DATA EXCERPTS:
M =
1	65	0	0	0	0
3	19	6	20	3	5
6	9	5	11	4	15
25	10	7	0	3	8
3	43	4	6	4	3
0	45	6	1	3	2
3	0	2	5	0	5
24	16	4	0	3	7
8	45	4	0	3	2
13	15	8	2	0	11
9	36	4	1	0	5
Rows and columns are numbered from 1.
The entry in row 2 and column 3? 6
The entry in row 1 and column 1: 1
The entry directly above 25 is 6
The entry just right of 25: 10
The entry at row 3, column 3? 5
The entry at row 1, column 3? 0
The entry in row 1 and column 2? 65
The entry directly below the largest entry? 19
The entry in the bottom-right corner? 5
The top-right entry? 0
The bottom-left entry -> 9
The entry in row 2 and column 1 is 3

grid = [[-234, -414, -366, -332, 73, -517, -150, -230, -872], [-348, 35, -163, -683, 187, -3, -57, -282, -188], [19, -388, -234, -513, 155, -372, -236, -289, -520], [-296, 161, -546, -250, -224, -307, 524, -368, -113], [-341, 28, -153, -656, 153, -42, -42, -265, -215], [-195, -430, -151, -362, -453, -558, -397, -176, -605], [-241, -338, -200, -469, -146, -643, -495, -120, -608], [54, -156, -91, -449, -282, -262, -470, -84, -366], [25, -120, -91, -472, -176, -330, -369, -104, -264], [-182, -347, -499, -93, -152, -261, -501, -238, -479]]
The entry just right of 54 -> -156
Report the largest entry.
A: 524
The entry just left of -289: -236
The minimum is -872
The entry just right of the largest entry is -368
The entry just left of -369 -> -330
Report the entry just right of -558.
A: -397
Report the entry just left of -307.
A: -224
Report the entry just left of the largest entry.
A: -307
Report the entry just right of -289.
A: -520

EXERCISE REQUIREMENTS:
Transcribe the material exactly, so that no line is lost or altered.

RESULT OF THIS EXERCISE:
M =
1	65	0	0	0	0
3	19	6	20	3	5
6	9	5	11	4	15
25	10	7	0	3	8
3	43	4	6	4	3
0	45	6	1	3	2
3	0	2	5	0	5
24	16	4	0	3	7
8	45	4	0	3	2
13	15	8	2	0	11
9	36	4	1	0	5
Rows and columns are numbered from 1.
The entry in row 2 and column 3? 6
The entry in row 1 and column 1: 1
The entry directly above 25 is 6
The entry just right of 25: 10
The entry at row 3, column 3? 5
The entry at row 1, column 3? 0
The entry in row 1 and column 2? 65
The entry directly below the largest entry? 19
The entry in the bottom-right corner? 5
The top-right entry? 0
The bottom-left entry -> 9
The entry in row 2 and column 1 is 3

grid = [[-234, -414, -366, -332, 73, -517, -150, -230, -872], [-348, 35, -163, -683, 187, -3, -57, -282, -188], [19, -388, -234, -513, 155, -372, -236, -289, -520], [-296, 161, -546, -250, -224, -307, 524, -368, -113], [-341, 28, -153, -656, 153, -42, -42, -265, -215], [-195, -430, -151, -362, -453, -558, -397, -176, -605], [-241, -338, -200, -469, -146, -643, -495, -120, -608], [54, -156, -91, -449, -282, -262, -470, -84, -366], [25, -120, -91, -472, -176, -330, -369, -104, -264], [-182, -347, -499, -93, -152, -261, -501, -238, -479]]
The entry just right of 54 -> -156
Report the largest entry.
A: 524
The entry just left of -289: -236
The minimum is -872
The entry just right of the largest entry is -368
The entry just left of -369 -> -330
Report the entry just right of -558.
A: -397
Report the entry just left of -307.
A: -224
Report the entry just left of the largest entry.
A: -307
Report the entry just right of -289.
A: -520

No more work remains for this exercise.